Collected data entries
These are the activations of a small neural network, seen along a few directions. Each row is one input.
In each table, some parts of the input vary, and every possible input appears once, in random order.
Descriptions start from the smaller parts, as in this example, which fits no table here: one of 5 places around a ring, together with either a single point or one of 9 places around a ring or (one of 3 separate values, together with one of 4 places along a line).
Shared parts are said once, and a part with two or three values counts as separate values.

Other details of the inputs vary at random and push rows far along two fixed directions, the same in every table; ignore that.
These rows show it; all are for the same input, with only those details redrawn:
[-39  15 -17  19  17 -25  17 -10 -23 -19 -59   6   9]
[ 21   8   0 -12 -12  12  -2   6   2  30   9   7  24]
[-38 -51  12  36 -29 -29 -14  35 117  15  85 -22 -31]

A family of inputs:
x1: [ 21 -10  -5 -30 -10  25  -3   6 -11  14  16   1   5]
x2: [ 15  22   7 -27 -12   9  -6  10  -6  17  21  -6  19]
x3: [-37  18  -3   9  24 -33   7 -14 -27 -15 -58   7  -3]
x4: [ 52  16  -4  -3  -1  32  -4   2   0 -12  20   4  -8]
x5: [ 19  15   9 -18 -20   3 -10   5  -4  21  15   6  24]
x6: [-35  11 -12  13  29 -28   8 -16 -24 -16 -60   3   4]
x7: [-33 -54  20  33 -33 -38 -14  26 114   4  96 -31 -22]
x8: [-36 -68  18  23 -39 -26 -20  32 100   4  87 -12 -51]
x9: [ 26 -10  13 -15  -8  18 -11   6  -5  25   2   3  15]
x10: [ 22  -4  11 -24  -1  24  -7  11  -6  21   8  -9  10]
x11: [-86 -62  14  61   4 -64   2  11  81 -40  13 -30 -50]
x12: [ 46  -4  -8  13 -12  10 -14   0 -26  27  18  -5  -7]
x13: [ 19  15   8 -15 -16   7  -4   8  -1  30  11  11  18]
x14: [ 24  -6   9 -27   1  21   5   5 -13   6  26   6   9]
x15: [ 21  10   4 -26   8  14  -6   5   1  29  13  -8  13]
x16: [-30  10  -6  12  29 -34  15 -23 -25 -19 -57  -1   7]
x17: [-41  26  -5   0  32 -26  11 -10 -30 -18 -54  -5  -7]
x18: [-35  -9 -20  10  11 -18  12 -15 -34 -30 -57  12  -5]
x19: [ 46  14  -6 -10  -1  34 -11  -5   1  -8  19   8 -11]
x20: [ 15  23   7 -24  -9  13   1  13  -3  26  16  -2  12]
x21: [-38  21 -12  10  24 -26  27 -12 -25 -25 -49 -10   6]
x22: [ -6  23 -23  25  28  -4  15 -18 -25 -59 -49   4 -23]
x23: [-41   6 -14  -4  15 -16  15  -9 -42 -34 -52   4 -16]
x24: [ 33  12   2  -7  -6  42  -6 -16  -3   5  19  -2 -10]
x25: [ 23  -3  21 -19 -13  14 -13   9  -8  25   4   6   8]
x26: [ 50   7  -4   0 -10  27 -16 -10   3  -4  13  20  -6]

YOUR ASSIGNMENT: Search the data for the string "same" and copy each line where it appears.

RESPONSE TO THE TASK:
Other details of the inputs vary at random and push rows far along two fixed directions, the same in every table; ignore that.
These rows show it; all are for the same input, with only those details redrawn:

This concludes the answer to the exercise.